__Prompt__.
Please retype the data in full, exactly as given.

Top of Source data

Below are the code and all the weights of a small trained network. Each question names an input and a class and asks about switching units off, where a switched-off unit gives its printed mean instead of its output.

import numpy as np


def w(rows, s, z=0):
    codes = np.array(rows[::2]) - 128.0
    scale = np.full(codes.shape[1], s)
    scale[-1] = z or s
    return codes * scale


def norm(h):
    return h / np.sqrt((h * h).mean(-1, keepdims=True) + 1e-5)


def f(y):
    return y / 2 * (1 + np.tanh(0.7978845608 * (y + 0.044715 * y**3)))


def log_softmax(a):
    a = a - a.max(-1, keepdims=True)
    return a - np.log(np.exp(a).sum(-1, keepdims=True))


def net(x, mask):
    res = np.array(x, float).reshape(1, 8) / 4 @ E
    u = 0
    for l in range(2):
        y = f(norm(res) @ A[l][:, :-1].T + A[l][:, -1])
        res = res + np.where(mask[u : u + 10], y, B[l][:, -1]) @ B[l][:, :-1]
        u += 10
    return log_softmax(norm(res)[-1] @ U[:, :-1].T + U[:, -1])


A, B = {}, {}
E = w([
[52,221,170,123,71,112,64],'x0',
[133,139,77,180,8,219,170],'x1',
[243,207,191,227,81,118,137],'x2',
[95,61,204,202,143,171,123],'x3',
[233,177,153,84,165,251,21],'x4',
[136,138,57,22,87,107,209],'x5',
[158,204,95,119,189,156,182],'x6',
[117,73,49,66,101,150,91],'x7',
],0.0027)
A[0] = w([
[183,169,111,36,126,158,158,2],'0.n1',
[75,214,115,105,48,131,22,129],'0.n2',
[194,247,148,137,114,160,152,117],'0.n3',
[82,191,71,164,59,103,6,28],'0.n4',
[96,29,254,105,54,191,128,29],'0.n5',
[167,115,157,2,148,196,78,252],'0.n6',
[177,114,56,134,125,173,47,58],'0.n7',
[203,159,242,121,113,135,162,79],'0.n8',
[144,105,176,91,144,215,131,92],'0.n9',
[102,76,112,31,188,98,67,199],'0.n10',
],0.0044,0.00087)
B[0] = w([
[151,111,140,185,174,124,136,164],'0.n1',
[116,131,116,99,48,78,166,223],'0.n2',
[156,126,2,75,176,159,83,223],'0.n3',
[90,172,138,67,142,148,165,191],'0.n4',
[200,110,113,124,135,117,89,184],'0.n5',
[149,146,130,215,121,95,102,227],'0.n6',
[154,142,181,125,161,120,115,160],'0.n7',
[99,132,92,88,45,152,132,180],'0.n8',
[116,160,106,150,145,83,86,138],'0.n9',
[154,162,61,141,91,163,119,251],'0.n10',
],0.0061,0.0017)
A[1] = w([
[144,66,66,111,127,151,199,120],'1.n1',
[192,189,92,78,217,143,155,77],'1.n2',
[224,134,56,84,133,151,73,89],'1.n3',
[161,215,137,156,85,151,91,249],'1.n4',
[143,37,154,208,137,81,141,208],'1.n5',
[135,88,63,124,134,116,202,123],'1.n6',
[109,113,254,158,104,103,121,155],'1.n7',
[181,114,142,144,78,181,127,200],'1.n8',
[85,142,77,129,110,98,138,196],'1.n9',
[122,77,66,118,165,111,151,136],'1.n10',
],0.0058,0.0016)
B[1] = w([
[32,203,125,109,87,92,209,218],'1.n1',
[237,58,107,166,167,122,47,210],'1.n2',
[129,43,207,213,188,213,90,252],'1.n3',
[133,89,52,133,77,2,110,245],'1.n4',
[103,176,199,78,129,175,166,242],'1.n5',
[98,173,85,92,66,52,123,220],'1.n6',
[141,147,177,106,226,174,190,177],'1.n7',
[129,137,103,100,203,130,88,187],'1.n8',
[147,128,76,79,69,159,151,217],'1.n9',
[133,147,148,96,43,96,102,196],'1.n10',
],0.0058,0.0028)
U = w([
[52,165,62,68,16,41,187,225],'0',
[219,64,74,215,183,136,15,153],'1',
[49,128,254,144,198,187,206,4],'2',
],0.0082,0.0021)

Each question gives the input, the list of numbers given to net, and the class t.
The units are the neurons (one row each of A and B). Each row of codes is followed by its name. A weight is (code - 128) times the scale printed after its matrix; where a second scale follows, it is the last column's (A, B and U).
mask holds one flag per neuron, layer by layer. A switched-off neuron (its flag False) gives its mean, the last column of its row in B, instead of its output. The means were averaged over made-up inputs and are rounded, as every weight is.
A unit's drop is (log p(t) with every unit on - log p(t) with that unit switched off) / (log p(t) with every unit on - log p(t) with every unit switched off).
The circuit of an input: a set's keep is (log p(t) with only the set's units on - log p(t) with every unit switched off) / (log p(t) with every unit on - log p(t) with every unit switched off). Starting from the 12 units with the biggest drops (on a tie, the unit counted first), units are removed one at a time, each time the one whose removal leaves the highest keep (on an exact tie, the one counted first), for as long as the keep stays at least 0.8.
units of the circuit, in order: the units of the circuit, biggest drop first
k most important neurons: the k neurons with the biggest drops, biggest first
k most important neurons of layer l: the k neurons of layer l with the biggest drops, biggest first
drop when u is switched off: that unit's drop, to one decimal
input [-8,6,2,1,4,8,2,7], class 1: units of the circuit, in order : 1.n3
input [-6,1,-7,-8,3,8,4,6], class 1: units of the circuit, in order : 1.n2, 1.n3
input [-1,-6,1,-4,-3,-4,-6,-1], class 2: units of the circuit, in order : 0.n3, 1.n7
input [1,3,-3,8,0,-5,2,2], class 2: units of the circuit, in order : 0.n3, 1.n7
input [3,4,2,0,4,5,1,-5], class 1: units of the circuit, in order : 0.n3, 1.n3
input [4,3,2,6,-1,1,8,-5], class 1: 2 most important neurons of layer 1 : 1.n2, 1.n5
input [1,-2,2,3,-8,5,2,-7], class 2: 2 most important neurons of layer 1 : 1.n4, 1.n7
input [5,-1,1,-2,1,-8,-6,-3], class 2: 4 most important neurons : 1.n7, 0.n10, 1.n6, 0.n3
input [0,-3,8,1,-1,4,1,5], class 1: 2 most important neurons : 1.n3, 0.n3
input [-7,-6,-4,5,-3,-1,8,-2], class 0: 2 most important neurons of layer 1 : 1.n3, 1.n6
input [-2,7,-5,3,-5,-8,-8,0], class 2: drop when 1.n5 is switched off : 0.1
input [-4,-7,6,8,-7,4,-3,3], class 2: drop when 1.n4 is switched off : 0.2
input [-6,0,1,2,-2,-8,-4,6], class 2: drop when 1.n5 is switched off : 0.3
input [4,-2,-3,-3,-6,-8,-2,-3], class 2: most important neuron : 1.n7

Bottom of Source data

__Output__.
Below are the code and all the weights of a small trained network. Each question names an input and a class and asks about switching units off, where a switched-off unit gives its printed mean instead of its output.

import numpy as np


def w(rows, s, z=0):
    codes = np.array(rows[::2]) - 128.0
    scale = np.full(codes.shape[1], s)
    scale[-1] = z or s
    return codes * scale


def norm(h):
    return h / np.sqrt((h * h).mean(-1, keepdims=True) + 1e-5)


def f(y):
    return y / 2 * (1 + np.tanh(0.7978845608 * (y + 0.044715 * y**3)))


def log_softmax(a):
    a = a - a.max(-1, keepdims=True)
    return a - np.log(np.exp(a).sum(-1, keepdims=True))


def net(x, mask):
    res = np.array(x, float).reshape(1, 8) / 4 @ E
    u = 0
    for l in range(2):
        y = f(norm(res) @ A[l][:, :-1].T + A[l][:, -1])
        res = res + np.where(mask[u : u + 10], y, B[l][:, -1]) @ B[l][:, :-1]
        u += 10
    return log_softmax(norm(res)[-1] @ U[:, :-1].T + U[:, -1])


A, B = {}, {}
E = w([
[52,221,170,123,71,112,64],'x0',
[133,139,77,180,8,219,170],'x1',
[243,207,191,227,81,118,137],'x2',
[95,61,204,202,143,171,123],'x3',
[233,177,153,84,165,251,21],'x4',
[136,138,57,22,87,107,209],'x5',
[158,204,95,119,189,156,182],'x6',
[117,73,49,66,101,150,91],'x7',
],0.0027)
A[0] = w([
[183,169,111,36,126,158,158,2],'0.n1',
[75,214,115,105,48,131,22,129],'0.n2',
[194,247,148,137,114,160,152,117],'0.n3',
[82,191,71,164,59,103,6,28],'0.n4',
[96,29,254,105,54,191,128,29],'0.n5',
[167,115,157,2,148,196,78,252],'0.n6',
[177,114,56,134,125,173,47,58],'0.n7',
[203,159,242,121,113,135,162,79],'0.n8',
[144,105,176,91,144,215,131,92],'0.n9',
[102,76,112,31,188,98,67,199],'0.n10',
],0.0044,0.00087)
B[0] = w([
[151,111,140,185,174,124,136,164],'0.n1',
[116,131,116,99,48,78,166,223],'0.n2',
[156,126,2,75,176,159,83,223],'0.n3',
[90,172,138,67,142,148,165,191],'0.n4',
[200,110,113,124,135,117,89,184],'0.n5',
[149,146,130,215,121,95,102,227],'0.n6',
[154,142,181,125,161,120,115,160],'0.n7',
[99,132,92,88,45,152,132,180],'0.n8',
[116,160,106,150,145,83,86,138],'0.n9',
[154,162,61,141,91,163,119,251],'0.n10',
],0.0061,0.0017)
A[1] = w([
[144,66,66,111,127,151,199,120],'1.n1',
[192,189,92,78,217,143,155,77],'1.n2',
[224,134,56,84,133,151,73,89],'1.n3',
[161,215,137,156,85,151,91,249],'1.n4',
[143,37,154,208,137,81,141,208],'1.n5',
[135,88,63,124,134,116,202,123],'1.n6',
[109,113,254,158,104,103,121,155],'1.n7',
[181,114,142,144,78,181,127,200],'1.n8',
[85,142,77,129,110,98,138,196],'1.n9',
[122,77,66,118,165,111,151,136],'1.n10',
],0.0058,0.0016)
B[1] = w([
[32,203,125,109,87,92,209,218],'1.n1',
[237,58,107,166,167,122,47,210],'1.n2',
[129,43,207,213,188,213,90,252],'1.n3',
[133,89,52,133,77,2,110,245],'1.n4',
[103,176,199,78,129,175,166,242],'1.n5',
[98,173,85,92,66,52,123,220],'1.n6',
[141,147,177,106,226,174,190,177],'1.n7',
[129,137,103,100,203,130,88,187],'1.n8',
[147,128,76,79,69,159,151,217],'1.n9',
[133,147,148,96,43,96,102,196],'1.n10',
],0.0058,0.0028)
U = w([
[52,165,62,68,16,41,187,225],'0',
[219,64,74,215,183,136,15,153],'1',
[49,128,254,144,198,187,206,4],'2',
],0.0082,0.0021)

Each question gives the input, the list of numbers given to net, and the class t.
The units are the neurons (one row each of A and B). Each row of codes is followed by its name. A weight is (code - 128) times the scale printed after its matrix; where a second scale follows, it is the last column's (A, B and U).
mask holds one flag per neuron, layer by layer. A switched-off neuron (its flag False) gives its mean, the last column of its row in B, instead of its output. The means were averaged over made-up inputs and are rounded, as every weight is.
A unit's drop is (log p(t) with every unit on - log p(t) with that unit switched off) / (log p(t) with every unit on - log p(t) with every unit switched off).
The circuit of an input: a set's keep is (log p(t) with only the set's units on - log p(t) with every unit switched off) / (log p(t) with every unit on - log p(t) with every unit switched off). Starting from the 12 units with the biggest drops (on a tie, the unit counted first), units are removed one at a time, each time the one whose removal leaves the highest keep (on an exact tie, the one counted first), for as long as the keep stays at least 0.8.
units of the circuit, in order: the units of the circuit, biggest drop first
k most important neurons: the k neurons with the biggest drops, biggest first
k most important neurons of layer l: the k neurons of layer l with the biggest drops, biggest first
drop when u is switched off: that unit's drop, to one decimal
input [-8,6,2,1,4,8,2,7], class 1: units of the circuit, in order : 1.n3
input [-6,1,-7,-8,3,8,4,6], class 1: units of the circuit, in order : 1.n2, 1.n3
input [-1,-6,1,-4,-3,-4,-6,-1], class 2: units of the circuit, in order : 0.n3, 1.n7
input [1,3,-3,8,0,-5,2,2], class 2: units of the circuit, in order : 0.n3, 1.n7
input [3,4,2,0,4,5,1,-5], class 1: units of the circuit, in order : 0.n3, 1.n3
input [4,3,2,6,-1,1,8,-5], class 1: 2 most important neurons of layer 1 : 1.n2, 1.n5
input [1,-2,2,3,-8,5,2,-7], class 2: 2 most important neurons of layer 1 : 1.n4, 1.n7
input [5,-1,1,-2,1,-8,-6,-3], class 2: 4 most important neurons : 1.n7, 0.n10, 1.n6, 0.n3
input [0,-3,8,1,-1,4,1,5], class 1: 2 most important neurons : 1.n3, 0.n3
input [-7,-6,-4,5,-3,-1,8,-2], class 0: 2 most important neurons of layer 1 : 1.n3, 1.n6
input [-2,7,-5,3,-5,-8,-8,0], class 2: drop when 1.n5 is switched off : 0.1
input [-4,-7,6,8,-7,4,-3,3], class 2: drop when 1.n4 is switched off : 0.2
input [-6,0,1,2,-2,-8,-4,6], class 2: drop when 1.n5 is switched off : 0.3
input [4,-2,-3,-3,-6,-8,-2,-3], class 2: most important neuron : 1.n7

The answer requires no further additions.